Assignment: Filter the data for lines with the word "mean", then copy every line so identified.

Data for review:
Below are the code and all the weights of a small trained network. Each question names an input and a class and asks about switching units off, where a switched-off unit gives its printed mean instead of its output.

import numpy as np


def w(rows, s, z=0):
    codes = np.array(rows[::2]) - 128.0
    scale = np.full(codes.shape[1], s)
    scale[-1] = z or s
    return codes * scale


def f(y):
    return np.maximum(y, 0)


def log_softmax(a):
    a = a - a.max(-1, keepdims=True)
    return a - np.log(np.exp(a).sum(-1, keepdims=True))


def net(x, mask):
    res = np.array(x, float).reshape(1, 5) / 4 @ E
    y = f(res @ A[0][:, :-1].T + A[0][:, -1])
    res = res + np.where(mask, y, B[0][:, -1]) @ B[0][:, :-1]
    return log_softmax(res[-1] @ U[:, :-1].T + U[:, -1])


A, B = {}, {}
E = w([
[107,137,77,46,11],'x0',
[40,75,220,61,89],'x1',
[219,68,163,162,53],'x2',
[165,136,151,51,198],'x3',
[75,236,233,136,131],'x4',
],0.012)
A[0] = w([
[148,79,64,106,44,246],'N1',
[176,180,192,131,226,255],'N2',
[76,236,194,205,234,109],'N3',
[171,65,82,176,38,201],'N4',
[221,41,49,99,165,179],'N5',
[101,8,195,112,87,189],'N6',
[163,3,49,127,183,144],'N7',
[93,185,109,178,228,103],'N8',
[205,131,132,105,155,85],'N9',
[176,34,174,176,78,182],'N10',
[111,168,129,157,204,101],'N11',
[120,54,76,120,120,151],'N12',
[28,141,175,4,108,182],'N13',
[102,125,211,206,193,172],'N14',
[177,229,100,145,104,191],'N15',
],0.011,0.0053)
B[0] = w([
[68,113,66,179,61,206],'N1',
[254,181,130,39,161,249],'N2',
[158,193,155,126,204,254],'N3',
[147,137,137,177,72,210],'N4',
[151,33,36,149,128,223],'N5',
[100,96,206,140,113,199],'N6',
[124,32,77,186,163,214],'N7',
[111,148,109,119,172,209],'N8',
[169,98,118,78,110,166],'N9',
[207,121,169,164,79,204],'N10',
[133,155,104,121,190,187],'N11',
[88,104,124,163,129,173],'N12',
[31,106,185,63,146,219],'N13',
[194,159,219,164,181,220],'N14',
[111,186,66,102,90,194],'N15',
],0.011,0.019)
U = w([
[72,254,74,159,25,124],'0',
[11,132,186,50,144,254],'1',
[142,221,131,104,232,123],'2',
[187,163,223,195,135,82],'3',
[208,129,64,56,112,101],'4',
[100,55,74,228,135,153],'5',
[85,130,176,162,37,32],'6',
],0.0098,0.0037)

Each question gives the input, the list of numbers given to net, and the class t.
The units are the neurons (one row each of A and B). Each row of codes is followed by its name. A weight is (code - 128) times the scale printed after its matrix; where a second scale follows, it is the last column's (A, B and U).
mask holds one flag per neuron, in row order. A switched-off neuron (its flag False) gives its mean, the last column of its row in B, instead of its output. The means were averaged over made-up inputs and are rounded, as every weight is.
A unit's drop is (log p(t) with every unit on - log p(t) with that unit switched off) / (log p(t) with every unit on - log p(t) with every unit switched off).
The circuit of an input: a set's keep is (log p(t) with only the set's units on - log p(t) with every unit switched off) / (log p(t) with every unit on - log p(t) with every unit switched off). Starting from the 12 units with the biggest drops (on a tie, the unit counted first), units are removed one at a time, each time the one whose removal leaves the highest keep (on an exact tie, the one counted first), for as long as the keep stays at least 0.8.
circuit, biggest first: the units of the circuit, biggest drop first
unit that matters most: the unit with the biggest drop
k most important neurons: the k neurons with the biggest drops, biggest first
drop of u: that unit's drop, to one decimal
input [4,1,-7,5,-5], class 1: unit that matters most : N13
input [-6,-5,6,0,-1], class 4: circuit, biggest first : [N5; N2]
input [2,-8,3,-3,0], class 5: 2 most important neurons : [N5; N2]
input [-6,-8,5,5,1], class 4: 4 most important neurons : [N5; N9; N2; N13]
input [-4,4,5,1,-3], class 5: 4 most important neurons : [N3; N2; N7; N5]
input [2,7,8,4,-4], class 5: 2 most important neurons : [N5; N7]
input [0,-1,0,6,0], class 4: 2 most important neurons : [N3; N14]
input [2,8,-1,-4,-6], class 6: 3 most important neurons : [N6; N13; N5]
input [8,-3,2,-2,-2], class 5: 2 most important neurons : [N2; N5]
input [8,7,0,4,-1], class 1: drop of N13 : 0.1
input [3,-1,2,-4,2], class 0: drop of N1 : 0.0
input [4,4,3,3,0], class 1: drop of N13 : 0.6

Result of this exercise:
Below are the code and all the weights of a small trained network. Each question names an input and a class and asks about switching units off, where a switched-off unit gives its printed mean instead of its output.
mask holds one flag per neuron, in row order. A switched-off neuron (its flag False) gives its mean, the last column of its row in B, instead of its output. The means were averaged over made-up inputs and are rounded, as every weight is.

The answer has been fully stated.